Print the full listing exactly.

────────────────

In the rows, 128 means zero.
A single turn carries every row of the set below to another of its rows. Some are shown first; where does it send the rows asked next?
k_979: [121 100  95 131 134 125 144 140 101 145 147 125 164 152 113 126 132 113
 108 133  92 125 129 136 121 109 117 124  74 136 146 124 161 130 164 125
 150 162 133 125 138 160 113  99  99  80]
k_669: [129 155 104 124 125 106 139  83 139 123 121 136  91 166 138 122 107  92
 136 134 120 118 150 128 141 157 114 118 143  80 137 129 115 162 109  93
 121 147 118 138 102 141 111 162 150 118]
k_949: [132 102 117 164 130 147 144  62 160 107 140 151 128 173 121 111 136 138
 142 116  97 171 115 122 128 162 131 121 139 130 149  77 114 123 143 137
  78 172  96 145 143 116 104  99 123 178]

────────────────

Output for this task
In the rows, 128 means zero.
A single turn carries every row of the set below to another of its rows. Some are shown first; where does it send the rows asked next?
k_979: [121 100  95 131 134 125 144 140 101 145 147 125 164 152 113 126 132 113
 108 133  92 125 129 136 121 109 117 124  74 136 146 124 161 130 164 125
 150 162 133 125 138 160 113  99  99  80]
k_669: [129 155 104 124 125 106 139  83 139 123 121 136  91 166 138 122 107  92
 136 134 120 118 150 128 141 157 114 118 143  80 137 129 115 162 109  93
 121 147 118 138 102 141 111 162 150 118]
k_949: [132 102 117 164 130 147 144  62 160 107 140 151 128 173 121 111 136 138
 142 116  97 171 115 122 128 162 131 121 139 130 149  77 114 123 143 137
  78 172  96 145 143 116 104  99 123 178]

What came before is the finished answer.